* _WHAT IS NEEDED_
The answer must be the full set of records, repeated exactly.
• • • • •
Each row is a point. To make a cloud, some directions were put in groups of two or more. Within a group, all points are equally far from the middle, so they leave a hole (a ring in 2 directions, a hollow ball in 3). The other directions are filled evenly. Then the cloud was stretched, turned, moved and blurred a little. Count the holes, and give their numbers of directions, smallest first.

Cloud:
[[ 0.0 -4.3]
 [ 2.2  1.5]
 [-0.6  0.3]
 [ 1.0 -3.9]
 [-0.1 -0.5]
 [ 2.6  1.6]
 [-5.4  1.5]
 [ 5.2 -0.2]
 [ 0.6 -1.8]
 [ 0.4  2.8]
 [-0.4 -5.8]
 [-5.4  0.7]
 [-3.6  2.4]
 [ 1.0 -4.4]]
Holes: 0

Cloud:
[[-5.1 -1.4  3.4]
 [ 0.2 -5.5  1.0]
 [-2.0  5.6 -2.2]
 [-1.4  5.5  0.4]
 [-2.9 -2.6 -4.7]
 [ 1.4  1.3 -0.9]
 [ 2.4 -3.0 -4.1]
 [ 1.9  4.8 -0.6]
 [ 0.0  1.6  5.2]
 [ 4.4  0.5 -2.4]
 [ 3.1  2.3  2.7]
 [-1.3  0.3  5.2]
 [-1.0  3.6 -1.5]
 [-1.7 -3.7 -0.2]
 [-0.8  0.1 -0.8]
 [ 0.8  4.6 -2.9]
 [ 2.0  1.9  5.2]
 [ 1.1  1.8  0.7]
 [-0.1 -0.1  0.9]
 [ 0.1  0.3 -5.1]]
Holes: 0

Cloud, 28 rows:
[[ 5.5  0.5  1.8  1.9]
 [-0.4  3.7  4.5  0.3]
 [ 3.9  5.7 -0.8 -2.0]
 [ 6.0  0.4  1.5 -2.4]
 [-0.4  2.1  2.6 -4.7]
 [-1.3  2.9 -3.2 -2.4]
 [-3.3  1.8 -0.2  2.6]
 [ 1.8  5.0  0.6  2.8]
 [ 1.8  6.1  0.6 -2.3]
 [-0.2  3.9  4.4  0.1]
 [ 4.4  4.5 -2.2 -2.9]
 [ 1.9  6.0  1.5  0.6]
 [-1.8  1.4  0.9 -4.7]
 [-2.5  2.2 -2.6 -2.0]
 [ 5.6  0.0  2.9  0.3]
 [ 1.4 -3.7 -1.2 -2.5]
 [ 4.1 -1.4 -1.7 -3.7]
 [-1.4 -4.0  1.6  1.3]
 [ 1.7 -2.3  3.6  2.6]
 [ 0.0  4.3  4.2 -0.2]
 [ 5.5  0.1  2.8  0.5]
 [ 1.6 -2.3  0.8 -4.6]
 [-2.3  2.0 -2.7  1.7]
 [-1.9 -2.0  3.6  2.3]
 [-3.1  1.7 -2.5 -0.1]
 [-0.1  3.8 -0.1  3.8]
 [-3.7 -2.4  1.1 -0.2]
 [ 1.3 -0.1 -4.6  1.0]]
• • • • •
* _YOUR RESPONSE_
Each row is a point. To make a cloud, some directions were put in groups of two or more. Within a group, all points are equally far from the middle, so they leave a hole (a ring in 2 directions, a hollow ball in 3). The other directions are filled evenly. Then the cloud was stretched, turned, moved and blurred a little. Count the holes, and give their numbers of directions, smallest first.

Cloud:
[[ 0.0 -4.3]
 [ 2.2  1.5]
 [-0.6  0.3]
 [ 1.0 -3.9]
 [-0.1 -0.5]
 [ 2.6  1.6]
 [-5.4  1.5]
 [ 5.2 -0.2]
 [ 0.6 -1.8]
 [ 0.4  2.8]
 [-0.4 -5.8]
 [-5.4  0.7]
 [-3.6  2.4]
 [ 1.0 -4.4]]
Holes: 0

Cloud:
[[-5.1 -1.4  3.4]
 [ 0.2 -5.5  1.0]
 [-2.0  5.6 -2.2]
 [-1.4  5.5  0.4]
 [-2.9 -2.6 -4.7]
 [ 1.4  1.3 -0.9]
 [ 2.4 -3.0 -4.1]
 [ 1.9  4.8 -0.6]
 [ 0.0  1.6  5.2]
 [ 4.4  0.5 -2.4]
 [ 3.1  2.3  2.7]
 [-1.3  0.3  5.2]
 [-1.0  3.6 -1.5]
 [-1.7 -3.7 -0.2]
 [-0.8  0.1 -0.8]
 [ 0.8  4.6 -2.9]
 [ 2.0  1.9  5.2]
 [ 1.1  1.8  0.7]
 [-0.1 -0.1  0.9]
 [ 0.1  0.3 -5.1]]
Holes: 0

Cloud, 28 rows:
[[ 5.5  0.5  1.8  1.9]
 [-0.4  3.7  4.5  0.3]
 [ 3.9  5.7 -0.8 -2.0]
 [ 6.0  0.4  1.5 -2.4]
 [-0.4  2.1  2.6 -4.7]
 [-1.3  2.9 -3.2 -2.4]
 [-3.3  1.8 -0.2  2.6]
 [ 1.8  5.0  0.6  2.8]
 [ 1.8  6.1  0.6 -2.3]
 [-0.2  3.9  4.4  0.1]
 [ 4.4  4.5 -2.2 -2.9]
 [ 1.9  6.0  1.5  0.6]
 [-1.8  1.4  0.9 -4.7]
 [-2.5  2.2 -2.6 -2.0]
 [ 5.6  0.0  2.9  0.3]
 [ 1.4 -3.7 -1.2 -2.5]
 [ 4.1 -1.4 -1.7 -3.7]
 [-1.4 -4.0  1.6  1.3]
 [ 1.7 -2.3  3.6  2.6]
 [ 0.0  4.3  4.2 -0.2]
 [ 5.5  0.1  2.8  0.5]
 [ 1.6 -2.3  0.8 -4.6]
 [-2.3  2.0 -2.7  1.7]
 [-1.9 -2.0  3.6  2.3]
 [-3.1  1.7 -2.5 -0.1]
 [-0.1  3.8 -0.1  3.8]
 [-3.7 -2.4  1.1 -0.2]
 [ 1.3 -0.1 -4.6  1.0]]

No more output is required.